Review the listing and copy each line that holds the word "Guloka".

# # # # # # #

Look-ups in named tables: a row name and a column name give one cell, copied from the table.

Lebeb:
|  | Bomulud | Mani | Bekese |
|---|---|---|---|
| Rit | 206 | 114 | 212 |
| Lepi | 187 | 99 | 129 |
| Gekig | 96 | 126 | 114 |
| Pif | 197 | 42 | 104 |

Lepi, Bekese -> 129
Rit, Bekese -> 212
Lepi, Mani -> 99
Gekig, Mani -> 126
Rit, Mani -> 114
Rit, Bomulud -> 206
Lepi, Bomulud -> 187
Gekig, Bomulud -> 96
Gekig, Bekese -> 114
Pif, Bekese -> 104
Pif, Bomulud -> 197
Pif, Mani -> 42

Vit:
	Vuvabun	Sinupib	Rovut	Velapin	Resufi
Ser	242	113	50	9	78
Fupo	123	75	50	93	123
Guloka	78	86	74	92	35

What is the Rovut of Guloka in Vit? 74
What is the Velapin of Guloka in Vit? 92
What is the Resufi of Fupo in Vit? 123
What is the Sinupib of Ser in Vit? 113
What is the Rovut of Ser in Vit? 50
What is the Vuvabun of Fupo in Vit? 123
What is the Velapin of Fupo in Vit? 93
What is the Velapin of Ser in Vit? 9
What is the Resufi of Guloka in Vit? 35
What is the Rovut of Fupo in Vit? 50
What is the Sinupib of Guloka in Vit? 86
What is the Vuvabun of Ser in Vit? 242
Row with the largest Rovut: Guloka

Table Barun
        Namades  Dozupa
Milez       255      95
Piz         248     160
Pumo        254      75
Ner         249      11
Sovus       240     208
Tobapa      251     136
Pap         252     115
Vem         245       0
Vusi        254      39
Gopibi      244     183
Redok       252      25
Laso        254      56

Namades of Redok: 252
Dozupa of Milez: 95
Namades of Laso: 254
Dozupa of Sovus: 208
Dozupa of Pap: 115
Dozupa of Vem: 0
Namades of Pap: 252
Dozupa of Pumo: 75
Dozupa of Ner: 11
Namades of Vem: 245
Dozupa of Laso: 56
Namades of Vusi: 254
Namades of Ner: 249
Namades of Piz: 248
Namades of Sovus: 240
Dozupa of Redok: 25
Dozupa of Piz: 160

Table Kozag
columns: Bagabop, Ral
Gep: [59, 233]
Zud: [43, 182]
Pesukup: [60, 233]
Tekirof: [92, 88]
Zarupa: [35, 165]
Tam: [182, 195]
Ninolu: [82, 163]

Ral of Tekirof = 88
Ral of Pesukup = 233
Ral of Tam = 195
Ral of Gep = 233
Bagabop of Tam = 182
Ral of Ninolu = 163
Bagabop of Ninolu = 82
Bagabop of Zarupa = 35
Ral of Zarupa = 165
Bagabop of Tekirof = 92
Bagabop of Gep = 59
Bagabop of Zud = 43
Bagabop of Pesukup = 60
Ral of Zud = 182
Which row has the largest Bagabop? Tam

Table Zuvezik
	Sinodo	Vak	Muzubi	Vizof	Tidu	Papu	Loku	Talemav
Mepopor	2.58	1.39	2.08	7.28	2.96	4.18	3.23	4.09
Fizeso	3.22	1.65	5.04	1.59	4.41	3.99	0.37	7.77
Mutoni	1.21	1.82	5.19	2.63	5.88	4.29	4.41	2.95

Mutoni, Loku => 4.41
Fizeso, Sinodo => 3.22
Mepopor, Talemav => 4.09
Fizeso, Tidu => 4.41
Mutoni, Muzubi => 5.19
Mepopor, Papu => 4.18
Mutoni, Vak => 1.82
Mepopor, Loku => 3.23
Mutoni, Sinodo => 1.21
Mutoni, Talemav => 2.95
Mepopor, Vak => 1.39
Mutoni, Tidu => 5.88
Fizeso, Vak => 1.65
Fizeso, Vizof => 1.59
Mutoni, Papu => 4.29

Beli:
|  | Fasiso | Tib | Zazit | Bib | Vufab | Movaba |
|---|---|---|---|---|---|---|
| Vumik | 18022 | 82762 | 54534 | 59748 | 23902 | 50300 |
| Zeromun | 35954 | 51295 | 36977 | 47290 | 70625 | 36270 |
| Maf | 53183 | 81484 | 84272 | 47892 | 31244 | 71525 |
| Valuk | 33897 | 47851 | 38973 | 70519 | 66681 | 49097 |
| Vilotiz | 25245 | 85717 | 75421 | 92104 | 32113 | 30571 |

# # # # # # #

Output below:
Guloka	78	86	74	92	35
What is the Rovut of Guloka in Vit? 74
What is the Velapin of Guloka in Vit? 92
What is the Resufi of Guloka in Vit? 35
What is the Sinupib of Guloka in Vit? 86
Row with the largest Rovut: Guloka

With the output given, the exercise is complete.